These are the activations of a small neural network, seen along a few directions. Each row is one input.
Each table varies a few parts of the input and shows all the possible inputs, shuffled.
Descriptions start from the smaller parts, as in this example, which fits no table here: one of 3 separate values, together with either a single point or one of 11 places along a line or (one of 6 places along a line, together with one of 8 places around a ring).
Shared parts are said once, and a part with two or three values counts as separate values.

Other details of the inputs vary at random and push rows far along three fixed directions, the same in every table; ignore that.

A family of inputs:
row 1: [ 1.21  0.62 -2.46  0.59  0.98  2.04  1.60  1.11  1.58  1.15 -1.09 -4.08]
row 2: [-1.97  2.02  1.26  5.76  2.54 -0.92  3.77 -1.51 -3.11 -1.36  0.64  0.35]
row 3: [ 1.10 -0.70  0.90 -3.50  0.43  2.54 -1.51  3.20  3.94  0.64 -4.39 -1.78]
row 4: [ 0.95  3.88  0.01  2.61  5.26  4.62  3.76  0.47 -0.85  1.32  2.57 -2.66]
row 5: [-0.51 -0.67  1.07  5.43  0.18 -2.44  3.57 -3.21 -5.12 -1.99  3.28  2.07]
row 6: [ 2.72  3.18  0.07  3.42  3.44  5.04  2.38  0.90 -3.08  2.19  2.91 -1.06]
row 7: [-2.82 -2.96 -2.04 -1.15 -4.04 -4.00 -2.57 -2.39  0.76 -1.61 -1.59  2.23]
row 8: [ 2.54  5.03  1.31  1.76  5.05  2.68 -0.50 -1.26 -0.67  4.33  4.64  1.01]
row 9: [-6.01 -3.63  2.71  0.30 -0.35 -5.72  0.65 -0.88 -4.26 -5.77  0.07  2.30]
row 10: [ 1.35  1.25 -2.15  0.82 -5.06  1.25 -2.84  2.04  1.68  3.54 -4.91  2.36]
row 11: [ 2.42 -1.36 -3.94  0.81 -3.38  2.45 -0.92  2.58  0.01  2.11 -4.56 -2.78]
row 12: [-3.35 -0.98  5.03  1.27  3.62 -6.46  2.41 -4.21 -5.59 -4.60  5.91  2.81]
row 13: [ 0.99 -0.64  0.74 -8.05  1.17  2.12 -5.78 -1.64  3.59  1.89  3.46 -1.08]
row 14: [-2.50 -3.68  1.58 -2.20 -2.78 -4.38 -0.37 -0.63  1.97 -4.28 -3.89  0.98]
row 15: [-1.40 -3.64 -1.62 -0.90 -2.33 -3.98 -1.08  1.02 -0.77 -1.22 -4.39 -0.47]
row 16: [-2.97  2.59 -4.28  5.55 -2.73  1.90 -0.11  3.90 -0.68  1.09 -6.79  1.87]
row 17: [ 1.45  3.45 -2.98  4.89  3.51  0.73  5.08  3.04 -2.77  1.43  0.49 -1.91]
row 18: [-2.13  0.50 -4.62  3.76 -0.98  0.78  2.36  5.37 -2.26 -0.09 -7.32 -0.94]
row 19: [-3.07 -1.48 -2.64  4.46 -7.63 -4.72  1.71 -1.34 -1.06 -2.67 -2.52  5.67]
row 20: [ 0.15 -3.22  3.89 -8.73  1.73 -1.36 -1.60 -2.10  4.38 -3.28  3.24 -1.47]
row 21: [ 1.79 -3.10  2.60 -8.23  1.28 -2.23 -1.09 -2.10  5.09 -2.79  3.93 -2.91]
row 22: [ 0.25  1.20 -1.85  0.57 -5.10  2.36 -2.73  3.35  1.84  2.66 -4.94  2.44]
row 23: [ 1.81  0.88 -1.80 -2.86 -3.67  2.99 -2.91  1.73  3.27  3.11 -1.32  1.18]
row 24: [ 2.66  0.33 -2.35 -5.11  0.02  1.98 -4.01 -0.10  4.05  3.26  1.43 -1.93]
row 25: [ 2.18  3.16  0.35  3.82  4.65  2.33  3.58 -0.68 -0.72  2.34  2.63 -2.25]
row 26: [ 3.60 -1.28  1.63 -3.46 -0.23  2.44 -5.45  0.05 -0.12  3.44 -1.26 -2.11]
row 27: [-3.24 -4.90  4.17 -2.87 -2.55 -3.09 -3.50 -2.96 -2.71 -4.49  1.41  1.20]
row 28: [ 2.56 -0.18  1.04 -1.77  1.79 -0.07  1.15  0.19  3.47  0.03  0.10 -1.58]
row 29: [ 0.98  2.79  5.29 -1.19  7.57  3.52  0.58 -1.87 -0.76  1.32  7.07 -2.09]
row 30: [-0.77  1.53 -0.91  4.22 -2.43 -2.38  4.39 -2.11 -1.14 -1.71  5.18  4.63]
Description of these inputs: one of 5 places around a ring, together with one of 6 places along a line.
Changing only the place on the ring of 5 turns row 13 into row 16. The same change can be made to row 18. Which row results?
> row 9
Change only the place on the ring of 5 in row 26. List by row number the other rows that result.
> row 5, row 6, row 11, row 27
Change only the place on the line of 6 in row 19. List by row number the other rows that result.
> row 5, row 7, row 15, row 25, row 28
Start at row 21 and move only the place on the ring of 5, one step at a time. The first step leads to row 20. Which rows follow, in order?
> row 3, row 14, row 28

A family of inputs:
row 31: [ 0.33  1.31  0.93  0.60  2.73  0.36  2.04 -0.73 -0.57 -0.14  3.73 -0.63]
row 32: [ 3.01  0.46  0.82 -3.36  2.64  1.86 -2.32 -0.53  0.64  2.69  3.12 -1.68]
row 33: [ 3.39  3.86 -1.16  0.31  1.95  4.70 -0.75  1.18  1.95  4.65  1.49 -0.67]
row 34: [ 3.63  1.41 -0.42 -0.91  2.60  2.71 -1.32  0.46  0.15  3.90  1.13 -1.90]
row 35: [ 0.69  0.93 -2.97  4.00 -1.39  2.24  0.70  4.52 -0.48  2.23 -7.63 -1.49]
row 36: [ 3.27  0.77  1.69 -3.58  3.49  1.87 -0.82 -0.90  2.14  2.05  4.08 -2.83]
row 37: [ 0.45  3.05  0.46  3.48  1.04  2.10  0.66  0.52 -1.43  1.93  0.42  1.95]
row 38: [-0.51 -2.53  1.33 -4.73 -2.57 -2.30 -3.07 -1.21  3.02 -1.15 -0.24  0.52]
row 39: [ 0.75  3.15 -1.04  4.04  1.21  0.73  3.21  0.06 -0.69  1.12  1.93  0.70]
row 40: [-2.55 -1.31  1.26  2.64 -0.29 -4.27  2.34 -2.41 -3.09 -3.62  1.45  2.65]
row 41: [ 1.17  0.09 -2.89  2.73 -2.11  1.31  0.09  1.54 -0.95  1.74 -3.50 -0.57]
row 42: [-0.24  0.50 -0.45  0.78  1.67  1.92  0.26  2.80 -0.46  0.41 -3.50 -1.83]
row 43: [-0.77 -1.38  2.80 -1.86  1.77 -1.75 -0.46 -2.47 -1.64 -1.69  4.29 -0.41]
row 44: [-0.89 -0.58 -0.39 -0.97 -1.49 -1.29 -0.58 -0.66  0.47 -0.61  0.67  0.64]
row 45: [-4.40 -1.48 -0.83  2.43 -4.73 -3.54  1.00 -1.17 -0.30 -4.13 -2.39  4.04]
row 46: [-0.28  0.61  1.09  2.79  2.08 -0.68  2.23 -1.14 -2.93 -0.70  2.28 -0.27]
row 47: [-2.38  1.65 -2.30  6.53 -2.03 -0.11  2.06  0.45 -3.17 -0.33 -2.30  2.78]
row 48: [-0.92 -2.16  0.85 -3.37  0.97 -0.23 -2.19 -0.26  0.12 -0.92 -0.40 -2.20]
row 49: [ 2.46  1.99 -2.07  0.27  0.63  3.90  0.15  4.38  2.29  3.44 -4.20 -2.35]
row 50: [ 0.44 -0.57  1.40 -2.74  0.24 -0.32 -2.50 -1.25 -0.14  0.73  2.58 -0.11]
row 51: [ 1.83 -2.70  3.10 -5.16  0.01 -0.80 -3.59 -2.31  0.89  0.15  2.70 -0.58]
row 52: [-4.21 -3.10 -0.92  0.48 -2.16 -3.73  1.69 -1.08 -0.25 -4.96 -2.36 -0.08]
row 53: [-0.99  1.47  2.97  1.78  4.73 -1.11  4.53 -1.99 -1.16 -2.80  4.80  0.24]
row 54: [ 2.08  2.26 -0.53 -1.06  0.97  3.86 -2.90  1.06  0.50  4.08  0.50 -0.32]
row 55: [ 0.66  0.43  1.77 -0.55  2.04 -1.61  1.88 -2.10  0.61 -1.19  3.99  0.95]
row 56: [ 1.48  2.83 -0.79  4.54  1.81  1.74  3.08  0.16 -2.88  1.49  2.45  0.44]
row 57: [ 3.29  1.55  1.73 -2.18  4.76  3.90 -1.46  1.78  0.66  3.29 -0.24 -3.62]
row 58: [-1.13 -1.63 -1.58 -2.37 -0.72  0.53 -1.11  1.50  1.80 -0.69 -3.31 -2.26]
row 59: [-0.60 -0.92 -0.49  0.42 -1.99 -1.09 -1.20 -0.40 -0.91  0.35 -1.06  0.35]
row 60: [-0.74 -3.67 -0.50 -5.09 -3.18 -2.25 -3.02 -0.07  3.03 -1.45 -2.53 -0.03]
row 61: [ 0.91  2.41  0.74  1.45  3.69 -0.04  3.01 -1.84 -1.10 -0.07  6.03  0.67]
row 62: [-0.33  1.65  0.30  3.57  0.65 -0.76  4.34 -0.91 -1.53 -1.61  2.95  2.06]
row 63: [-0.29 -2.57  0.91 -3.69 -1.29 -0.35 -3.25  1.06  1.14 -0.18 -2.82 -1.36]
row 64: [ 0.95 -0.01  1.18 -0.18  0.22 -0.89  1.49 -1.62  0.80 -1.04  2.79  0.78]
row 65: [-3.08 -1.51  0.92 -0.43 -3.01 -1.98 -1.90 -1.03 -0.88 -2.06 -1.10  2.95]
row 66: [ 0.09 -0.49 -1.40 -2.10 -2.88  0.66 -2.18  2.22  2.71  1.18 -3.93 -0.02]
row 67: [ 1.04 -3.11  1.80 -5.81 -1.14 -2.00 -2.53 -3.42  2.18 -1.36  3.99 -0.58]
row 68: [-1.61  0.33 -0.44  3.23  0.21 -2.88  3.84 -2.12 -1.50 -2.79  2.75  1.81]
row 69: [-3.22 -2.17 -2.43  2.60 -2.47 -1.46  0.58  1.49 -1.85 -2.26 -6.24 -1.01]
row 70: [-0.25 -1.43 -0.05 -2.28 -2.60 -0.29 -3.34  1.25  1.03  0.82 -3.14  0.17]
row 71: [ 0.61 -0.09 -0.33 -0.38 -0.16 -0.01  0.77 -1.18  0.01 -0.23  2.50 -0.01]
row 72: [ 4.00  1.52  0.81 -1.82  2.10  3.76 -1.60  1.20  0.83  3.93  1.32 -1.45]
row 73: [-1.55 -2.41  1.49 -1.82 -0.64 -3.12 -0.93 -1.56 -0.74 -2.48  0.93  1.23]
row 74: [-0.95  1.23 -2.31  2.70  0.46  1.88  2.51  3.56  0.49 -0.19 -4.82 -1.10]
row 75: [-2.56  1.29  0.20  3.14 -0.14 -1.38  2.50 -2.14 -2.08 -2.16  3.33  3.21]
row 76: [ 0.34  2.72 -3.07  5.92 -0.21  1.66  4.28  3.70  0.24  0.86 -4.80 -0.54]
row 77: [-0.51 -1.44 -1.66 -0.08 -3.93 -0.14 -2.67  2.24  0.77  1.12 -6.24  0.05]
row 78: [-1.91 -2.22  0.49 -3.94 -3.51 -1.28 -3.54 -0.66  2.24 -1.34 -1.44  1.67]
Changing only one part turns row 72 into row 56. The same change can be made to row 42. Which row results?
> row 48
Describe the family of inputs behind these rows.
> one of 2 separate values, together with one of 4 places along a line, together with one of 6 places along a line
Change only the place on the line of 6 in row 55. List by row number the other rows that result.
> row 38, row 45, row 53, row 64, row 76
Start at row 33 and move only the place on the line of 6, one step at a time. The first step leads to row 39. Which rows follow, in order?
> row 67, row 68, row 36, row 52
Change only the choice among 2 separate values in row 32. List by row number the other rows that result.
> row 73
Change only the choice among 2 separate values in row 57. List by row number the other rows that result.
> row 69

★ ★ ★ ★ ★

• Task:
Your response should hold only an exact copy of the lines above, from the one containing "row 76: [ 0.34" through the end of the entries.

• Result for this exercise:
row 76: [ 0.34  2.72 -3.07  5.92 -0.21  1.66  4.28  3.70  0.24  0.86 -4.80 -0.54]
row 77: [-0.51 -1.44 -1.66 -0.08 -3.93 -0.14 -2.67  2.24  0.77  1.12 -6.24  0.05]
row 78: [-1.91 -2.22  0.49 -3.94 -3.51 -1.28 -3.54 -0.66  2.24 -1.34 -1.44  1.67]
Changing only one part turns row 72 into row 56. The same change can be made to row 42. Which row results?
> row 48
Describe the family of inputs behind these rows.
> one of 2 separate values, together with one of 4 places along a line, together with one of 6 places along a line
Change only the place on the line of 6 in row 55. List by row number the other rows that result.
> row 38, row 45, row 53, row 64, row 76
Start at row 33 and move only the place on the line of 6, one step at a time. The first step leads to row 39. Which rows follow, in order?
> row 67, row 68, row 36, row 52
Change only the choice among 2 separate values in row 32. List by row number the other rows that result.
> row 73
Change only the choice among 2 separate values in row 57. List by row number the other rows that result.
> row 69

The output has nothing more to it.